Below are some records. Return exactly the lines from the one containing "140 121 156" through the one containing "[ 82 112 150", both included, and only those.
──────── STUDY MATERIAL ────────
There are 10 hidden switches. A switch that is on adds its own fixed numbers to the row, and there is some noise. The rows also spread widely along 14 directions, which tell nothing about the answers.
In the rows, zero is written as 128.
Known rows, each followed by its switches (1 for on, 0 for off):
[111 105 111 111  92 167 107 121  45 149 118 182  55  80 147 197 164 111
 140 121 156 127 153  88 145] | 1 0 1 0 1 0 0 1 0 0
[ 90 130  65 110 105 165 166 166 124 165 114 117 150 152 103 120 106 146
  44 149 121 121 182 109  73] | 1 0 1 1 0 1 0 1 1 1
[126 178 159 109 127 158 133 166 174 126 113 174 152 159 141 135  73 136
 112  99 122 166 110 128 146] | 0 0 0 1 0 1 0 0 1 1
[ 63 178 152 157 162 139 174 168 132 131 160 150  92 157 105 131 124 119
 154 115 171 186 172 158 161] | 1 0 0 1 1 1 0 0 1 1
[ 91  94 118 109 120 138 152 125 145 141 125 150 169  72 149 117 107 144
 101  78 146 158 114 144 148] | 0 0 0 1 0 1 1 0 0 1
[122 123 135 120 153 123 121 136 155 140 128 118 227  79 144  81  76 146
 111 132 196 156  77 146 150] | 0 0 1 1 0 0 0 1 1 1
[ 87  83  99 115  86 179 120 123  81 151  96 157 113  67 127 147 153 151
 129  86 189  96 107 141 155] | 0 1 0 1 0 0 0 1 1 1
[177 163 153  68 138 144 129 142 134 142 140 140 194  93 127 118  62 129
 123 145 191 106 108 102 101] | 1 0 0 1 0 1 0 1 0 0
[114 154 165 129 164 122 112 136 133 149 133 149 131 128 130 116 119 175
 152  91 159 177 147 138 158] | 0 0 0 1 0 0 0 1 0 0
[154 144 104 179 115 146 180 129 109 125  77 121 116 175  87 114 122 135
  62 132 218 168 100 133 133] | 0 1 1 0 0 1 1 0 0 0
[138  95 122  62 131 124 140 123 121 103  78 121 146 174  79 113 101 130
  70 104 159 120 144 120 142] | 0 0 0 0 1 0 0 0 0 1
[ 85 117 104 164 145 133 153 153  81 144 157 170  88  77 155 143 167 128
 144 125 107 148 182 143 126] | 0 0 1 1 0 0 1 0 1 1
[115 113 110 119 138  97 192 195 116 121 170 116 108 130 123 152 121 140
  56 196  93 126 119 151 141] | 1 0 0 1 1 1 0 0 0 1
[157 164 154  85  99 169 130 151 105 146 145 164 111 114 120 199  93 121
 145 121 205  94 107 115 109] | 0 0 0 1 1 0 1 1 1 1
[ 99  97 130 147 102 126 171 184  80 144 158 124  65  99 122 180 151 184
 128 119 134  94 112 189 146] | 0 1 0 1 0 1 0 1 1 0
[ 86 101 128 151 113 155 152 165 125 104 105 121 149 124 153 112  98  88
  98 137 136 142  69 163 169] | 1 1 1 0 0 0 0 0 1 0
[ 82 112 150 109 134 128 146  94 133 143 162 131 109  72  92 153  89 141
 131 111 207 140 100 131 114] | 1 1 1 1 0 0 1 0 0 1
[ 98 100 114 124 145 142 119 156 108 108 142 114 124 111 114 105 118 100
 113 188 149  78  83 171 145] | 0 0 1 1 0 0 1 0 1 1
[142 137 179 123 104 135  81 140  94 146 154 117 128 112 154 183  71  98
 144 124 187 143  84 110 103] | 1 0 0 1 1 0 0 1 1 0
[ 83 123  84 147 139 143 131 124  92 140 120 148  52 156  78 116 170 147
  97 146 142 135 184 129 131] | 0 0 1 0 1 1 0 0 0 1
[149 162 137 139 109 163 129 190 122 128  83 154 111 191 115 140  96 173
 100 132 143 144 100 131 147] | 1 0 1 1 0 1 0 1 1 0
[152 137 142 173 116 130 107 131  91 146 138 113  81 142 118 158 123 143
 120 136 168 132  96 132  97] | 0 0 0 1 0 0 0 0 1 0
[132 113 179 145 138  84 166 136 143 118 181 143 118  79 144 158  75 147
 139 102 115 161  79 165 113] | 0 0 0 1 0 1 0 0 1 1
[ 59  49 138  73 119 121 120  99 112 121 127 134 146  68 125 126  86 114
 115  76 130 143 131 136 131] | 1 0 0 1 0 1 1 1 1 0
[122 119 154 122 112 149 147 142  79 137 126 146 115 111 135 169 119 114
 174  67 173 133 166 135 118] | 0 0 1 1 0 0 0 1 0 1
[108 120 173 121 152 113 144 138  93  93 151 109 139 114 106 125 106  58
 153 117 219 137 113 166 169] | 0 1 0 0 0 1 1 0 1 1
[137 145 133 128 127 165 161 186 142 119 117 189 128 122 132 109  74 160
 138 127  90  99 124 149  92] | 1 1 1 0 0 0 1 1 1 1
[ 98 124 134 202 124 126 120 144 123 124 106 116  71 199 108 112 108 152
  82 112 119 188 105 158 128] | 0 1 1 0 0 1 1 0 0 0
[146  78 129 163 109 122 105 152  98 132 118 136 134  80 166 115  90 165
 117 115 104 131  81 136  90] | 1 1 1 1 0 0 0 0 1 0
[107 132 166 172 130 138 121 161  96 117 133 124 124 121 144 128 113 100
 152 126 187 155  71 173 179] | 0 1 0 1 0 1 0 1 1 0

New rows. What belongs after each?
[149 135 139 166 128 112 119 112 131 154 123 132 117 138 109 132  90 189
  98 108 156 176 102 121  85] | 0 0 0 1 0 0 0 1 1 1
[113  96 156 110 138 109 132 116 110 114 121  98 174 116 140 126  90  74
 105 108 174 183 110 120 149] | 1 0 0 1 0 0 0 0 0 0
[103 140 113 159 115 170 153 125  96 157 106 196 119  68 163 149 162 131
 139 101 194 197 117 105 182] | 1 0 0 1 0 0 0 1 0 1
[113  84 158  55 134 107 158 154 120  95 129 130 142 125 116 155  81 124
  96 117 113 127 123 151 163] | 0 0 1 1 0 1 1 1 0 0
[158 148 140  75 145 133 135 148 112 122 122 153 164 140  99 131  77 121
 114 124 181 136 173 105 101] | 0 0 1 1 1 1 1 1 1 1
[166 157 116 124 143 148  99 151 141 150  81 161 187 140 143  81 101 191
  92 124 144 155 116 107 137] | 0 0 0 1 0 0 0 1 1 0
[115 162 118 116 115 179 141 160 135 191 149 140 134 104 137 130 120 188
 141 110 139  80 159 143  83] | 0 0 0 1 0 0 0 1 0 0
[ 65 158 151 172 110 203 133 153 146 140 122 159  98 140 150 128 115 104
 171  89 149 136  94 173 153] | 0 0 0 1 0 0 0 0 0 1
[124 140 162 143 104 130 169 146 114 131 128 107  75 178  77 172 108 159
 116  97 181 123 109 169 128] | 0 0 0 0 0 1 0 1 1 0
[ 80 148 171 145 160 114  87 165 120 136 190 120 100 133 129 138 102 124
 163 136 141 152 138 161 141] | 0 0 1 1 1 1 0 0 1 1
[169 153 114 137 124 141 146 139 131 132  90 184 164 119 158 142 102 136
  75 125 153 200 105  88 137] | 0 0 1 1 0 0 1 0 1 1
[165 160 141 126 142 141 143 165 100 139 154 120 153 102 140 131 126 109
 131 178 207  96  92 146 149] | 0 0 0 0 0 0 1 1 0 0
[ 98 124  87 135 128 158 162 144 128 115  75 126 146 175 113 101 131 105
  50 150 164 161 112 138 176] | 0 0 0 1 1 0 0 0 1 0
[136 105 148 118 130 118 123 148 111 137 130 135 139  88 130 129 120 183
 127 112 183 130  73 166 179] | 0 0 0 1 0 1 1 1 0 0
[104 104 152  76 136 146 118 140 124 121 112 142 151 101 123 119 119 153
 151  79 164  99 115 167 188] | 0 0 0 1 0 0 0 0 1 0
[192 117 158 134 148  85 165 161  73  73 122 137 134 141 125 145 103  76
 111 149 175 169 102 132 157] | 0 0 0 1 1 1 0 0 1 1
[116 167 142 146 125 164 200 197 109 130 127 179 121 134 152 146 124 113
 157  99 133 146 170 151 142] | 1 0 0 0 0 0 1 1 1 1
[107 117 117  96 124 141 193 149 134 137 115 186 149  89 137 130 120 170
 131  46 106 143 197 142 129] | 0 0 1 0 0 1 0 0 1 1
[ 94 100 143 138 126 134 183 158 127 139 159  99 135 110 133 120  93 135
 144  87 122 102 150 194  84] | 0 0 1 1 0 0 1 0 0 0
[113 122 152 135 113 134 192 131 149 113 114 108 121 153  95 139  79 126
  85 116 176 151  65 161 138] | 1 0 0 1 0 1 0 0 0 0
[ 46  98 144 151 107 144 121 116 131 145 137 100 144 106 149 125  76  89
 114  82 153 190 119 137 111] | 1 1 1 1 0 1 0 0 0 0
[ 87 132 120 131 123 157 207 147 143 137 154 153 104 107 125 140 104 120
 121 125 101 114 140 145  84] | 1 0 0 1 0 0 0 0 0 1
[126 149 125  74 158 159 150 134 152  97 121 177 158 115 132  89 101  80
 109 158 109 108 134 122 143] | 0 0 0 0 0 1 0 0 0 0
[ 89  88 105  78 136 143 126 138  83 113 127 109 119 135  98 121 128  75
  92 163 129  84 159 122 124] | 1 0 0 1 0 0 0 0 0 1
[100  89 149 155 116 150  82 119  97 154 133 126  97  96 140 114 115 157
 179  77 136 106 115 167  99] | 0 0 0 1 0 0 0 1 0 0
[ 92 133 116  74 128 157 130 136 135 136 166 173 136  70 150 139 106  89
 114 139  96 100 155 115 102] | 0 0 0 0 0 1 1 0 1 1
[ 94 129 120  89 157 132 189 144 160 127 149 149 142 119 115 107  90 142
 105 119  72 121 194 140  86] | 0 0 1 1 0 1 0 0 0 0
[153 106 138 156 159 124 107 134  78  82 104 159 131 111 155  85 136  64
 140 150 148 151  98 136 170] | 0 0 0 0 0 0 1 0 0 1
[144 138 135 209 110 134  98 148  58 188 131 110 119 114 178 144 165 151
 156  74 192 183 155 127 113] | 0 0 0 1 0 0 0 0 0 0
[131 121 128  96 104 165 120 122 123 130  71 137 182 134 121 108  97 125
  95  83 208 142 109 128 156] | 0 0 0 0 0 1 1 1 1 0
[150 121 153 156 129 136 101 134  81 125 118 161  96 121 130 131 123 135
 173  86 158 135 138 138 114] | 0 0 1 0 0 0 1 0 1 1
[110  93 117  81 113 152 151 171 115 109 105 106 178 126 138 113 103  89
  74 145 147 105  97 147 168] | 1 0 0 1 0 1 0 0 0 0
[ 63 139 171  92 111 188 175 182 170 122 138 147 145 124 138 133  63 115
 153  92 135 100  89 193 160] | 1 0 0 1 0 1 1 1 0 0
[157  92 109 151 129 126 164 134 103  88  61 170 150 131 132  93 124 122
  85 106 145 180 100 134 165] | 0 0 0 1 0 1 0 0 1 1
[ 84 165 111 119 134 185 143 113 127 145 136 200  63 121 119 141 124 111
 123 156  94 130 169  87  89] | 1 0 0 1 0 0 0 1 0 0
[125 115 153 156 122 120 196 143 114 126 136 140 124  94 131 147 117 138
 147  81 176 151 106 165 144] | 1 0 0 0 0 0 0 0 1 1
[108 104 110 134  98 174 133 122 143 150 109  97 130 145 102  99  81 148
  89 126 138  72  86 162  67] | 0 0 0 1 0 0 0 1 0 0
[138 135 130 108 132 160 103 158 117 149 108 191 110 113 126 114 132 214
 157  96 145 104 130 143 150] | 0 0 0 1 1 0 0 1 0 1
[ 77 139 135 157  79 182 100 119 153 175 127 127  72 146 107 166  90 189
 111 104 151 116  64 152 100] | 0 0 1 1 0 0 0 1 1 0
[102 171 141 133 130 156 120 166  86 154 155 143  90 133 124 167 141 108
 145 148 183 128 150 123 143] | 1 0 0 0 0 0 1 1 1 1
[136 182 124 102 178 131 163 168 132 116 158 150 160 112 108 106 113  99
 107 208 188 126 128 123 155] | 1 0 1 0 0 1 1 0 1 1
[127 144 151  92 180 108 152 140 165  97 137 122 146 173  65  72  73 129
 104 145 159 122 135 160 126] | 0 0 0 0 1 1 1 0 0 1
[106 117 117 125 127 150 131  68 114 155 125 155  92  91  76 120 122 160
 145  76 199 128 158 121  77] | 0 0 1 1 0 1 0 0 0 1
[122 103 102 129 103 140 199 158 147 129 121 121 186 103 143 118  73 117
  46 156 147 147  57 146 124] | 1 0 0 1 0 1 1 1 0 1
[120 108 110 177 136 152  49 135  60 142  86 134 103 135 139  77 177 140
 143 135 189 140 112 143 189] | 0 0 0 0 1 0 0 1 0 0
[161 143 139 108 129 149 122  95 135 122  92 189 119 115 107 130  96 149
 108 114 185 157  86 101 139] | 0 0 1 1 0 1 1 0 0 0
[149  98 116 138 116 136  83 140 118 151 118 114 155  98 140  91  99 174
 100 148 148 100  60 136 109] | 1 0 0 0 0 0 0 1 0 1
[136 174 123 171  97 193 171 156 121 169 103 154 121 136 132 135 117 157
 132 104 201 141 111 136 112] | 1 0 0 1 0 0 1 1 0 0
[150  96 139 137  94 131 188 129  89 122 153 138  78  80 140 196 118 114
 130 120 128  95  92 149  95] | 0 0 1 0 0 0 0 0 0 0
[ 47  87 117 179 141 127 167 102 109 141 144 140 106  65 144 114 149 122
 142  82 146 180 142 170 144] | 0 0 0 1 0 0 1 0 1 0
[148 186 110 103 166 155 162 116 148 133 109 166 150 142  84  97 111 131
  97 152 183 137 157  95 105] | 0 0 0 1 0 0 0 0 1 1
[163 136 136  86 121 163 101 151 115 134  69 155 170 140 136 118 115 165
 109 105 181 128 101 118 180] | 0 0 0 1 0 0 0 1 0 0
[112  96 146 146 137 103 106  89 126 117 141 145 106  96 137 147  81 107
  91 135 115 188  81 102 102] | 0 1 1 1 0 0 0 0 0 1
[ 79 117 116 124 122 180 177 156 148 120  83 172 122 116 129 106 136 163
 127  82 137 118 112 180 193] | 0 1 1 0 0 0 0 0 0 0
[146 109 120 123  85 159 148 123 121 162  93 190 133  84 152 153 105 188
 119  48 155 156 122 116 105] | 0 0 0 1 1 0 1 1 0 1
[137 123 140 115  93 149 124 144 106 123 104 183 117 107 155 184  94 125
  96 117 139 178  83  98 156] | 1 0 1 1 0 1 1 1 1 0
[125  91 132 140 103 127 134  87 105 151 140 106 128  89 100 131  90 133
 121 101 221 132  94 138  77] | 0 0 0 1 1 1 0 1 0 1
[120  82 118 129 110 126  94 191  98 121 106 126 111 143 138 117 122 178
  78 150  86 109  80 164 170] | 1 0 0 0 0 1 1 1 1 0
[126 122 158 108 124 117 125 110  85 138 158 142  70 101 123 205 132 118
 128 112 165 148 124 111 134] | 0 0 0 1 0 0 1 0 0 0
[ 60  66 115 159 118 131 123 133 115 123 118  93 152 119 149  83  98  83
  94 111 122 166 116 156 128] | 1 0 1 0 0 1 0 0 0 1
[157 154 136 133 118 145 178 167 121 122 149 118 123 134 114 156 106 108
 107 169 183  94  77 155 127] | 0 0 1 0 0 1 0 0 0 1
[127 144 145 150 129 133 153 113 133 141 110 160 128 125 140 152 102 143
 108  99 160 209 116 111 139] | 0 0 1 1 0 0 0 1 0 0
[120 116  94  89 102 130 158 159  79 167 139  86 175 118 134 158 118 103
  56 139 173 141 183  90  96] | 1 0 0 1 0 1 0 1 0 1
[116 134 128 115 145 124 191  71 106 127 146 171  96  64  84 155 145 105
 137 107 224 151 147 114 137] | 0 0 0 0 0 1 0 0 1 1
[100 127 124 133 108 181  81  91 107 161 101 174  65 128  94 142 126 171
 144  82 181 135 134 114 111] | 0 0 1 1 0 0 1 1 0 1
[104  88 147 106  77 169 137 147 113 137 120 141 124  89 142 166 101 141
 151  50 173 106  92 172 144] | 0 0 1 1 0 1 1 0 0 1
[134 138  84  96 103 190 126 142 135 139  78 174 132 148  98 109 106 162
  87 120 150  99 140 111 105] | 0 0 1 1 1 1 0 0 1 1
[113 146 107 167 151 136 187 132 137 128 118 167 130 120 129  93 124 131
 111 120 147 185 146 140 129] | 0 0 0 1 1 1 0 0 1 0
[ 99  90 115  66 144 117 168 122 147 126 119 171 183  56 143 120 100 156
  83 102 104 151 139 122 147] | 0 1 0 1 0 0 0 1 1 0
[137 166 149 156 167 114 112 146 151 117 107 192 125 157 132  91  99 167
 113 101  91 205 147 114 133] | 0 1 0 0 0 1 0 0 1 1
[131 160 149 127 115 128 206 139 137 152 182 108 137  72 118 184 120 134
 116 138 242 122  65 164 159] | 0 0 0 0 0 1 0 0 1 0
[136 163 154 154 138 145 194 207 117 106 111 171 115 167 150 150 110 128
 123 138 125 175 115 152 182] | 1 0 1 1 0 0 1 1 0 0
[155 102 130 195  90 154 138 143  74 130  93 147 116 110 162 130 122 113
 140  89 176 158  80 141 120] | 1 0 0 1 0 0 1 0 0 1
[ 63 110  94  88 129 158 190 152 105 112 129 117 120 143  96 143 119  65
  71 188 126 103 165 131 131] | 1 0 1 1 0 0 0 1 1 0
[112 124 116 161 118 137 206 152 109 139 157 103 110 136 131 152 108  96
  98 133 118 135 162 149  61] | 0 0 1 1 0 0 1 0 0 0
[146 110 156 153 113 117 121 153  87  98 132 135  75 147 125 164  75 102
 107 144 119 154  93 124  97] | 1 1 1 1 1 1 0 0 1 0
────────
# TASK RESULT
 140 121 156 127 153  88 145] | 1 0 1 0 1 0 0 1 0 0
[ 90 130  65 110 105 165 166 166 124 165 114 117 150 152 103 120 106 146
  44 149 121 121 182 109  73] | 1 0 1 1 0 1 0 1 1 1
[126 178 159 109 127 158 133 166 174 126 113 174 152 159 141 135  73 136
 112  99 122 166 110 128 146] | 0 0 0 1 0 1 0 0 1 1
[ 63 178 152 157 162 139 174 168 132 131 160 150  92 157 105 131 124 119
 154 115 171 186 172 158 161] | 1 0 0 1 1 1 0 0 1 1
[ 91  94 118 109 120 138 152 125 145 141 125 150 169  72 149 117 107 144
 101  78 146 158 114 144 148] | 0 0 0 1 0 1 1 0 0 1
[122 123 135 120 153 123 121 136 155 140 128 118 227  79 144  81  76 146
 111 132 196 156  77 146 150] | 0 0 1 1 0 0 0 1 1 1
[ 87  83  99 115  86 179 120 123  81 151  96 157 113  67 127 147 153 151
 129  86 189  96 107 141 155] | 0 1 0 1 0 0 0 1 1 1
[177 163 153  68 138 144 129 142 134 142 140 140 194  93 127 118  62 129
 123 145 191 106 108 102 101] | 1 0 0 1 0 1 0 1 0 0
[114 154 165 129 164 122 112 136 133 149 133 149 131 128 130 116 119 175
 152  91 159 177 147 138 158] | 0 0 0 1 0 0 0 1 0 0
[154 144 104 179 115 146 180 129 109 125  77 121 116 175  87 114 122 135
  62 132 218 168 100 133 133] | 0 1 1 0 0 1 1 0 0 0
[138  95 122  62 131 124 140 123 121 103  78 121 146 174  79 113 101 130
  70 104 159 120 144 120 142] | 0 0 0 0 1 0 0 0 0 1
[ 85 117 104 164 145 133 153 153  81 144 157 170  88  77 155 143 167 128
 144 125 107 148 182 143 126] | 0 0 1 1 0 0 1 0 1 1
[115 113 110 119 138  97 192 195 116 121 170 116 108 130 123 152 121 140
  56 196  93 126 119 151 141] | 1 0 0 1 1 1 0 0 0 1
[157 164 154  85  99 169 130 151 105 146 145 164 111 114 120 199  93 121
 145 121 205  94 107 115 109] | 0 0 0 1 1 0 1 1 1 1
[ 99  97 130 147 102 126 171 184  80 144 158 124  65  99 122 180 151 184
 128 119 134  94 112 189 146] | 0 1 0 1 0 1 0 1 1 0
[ 86 101 128 151 113 155 152 165 125 104 105 121 149 124 153 112  98  88
  98 137 136 142  69 163 169] | 1 1 1 0 0 0 0 0 1 0
[ 82 112 150 109 134 128 146  94 133 143 162 131 109  72  92 153  89 141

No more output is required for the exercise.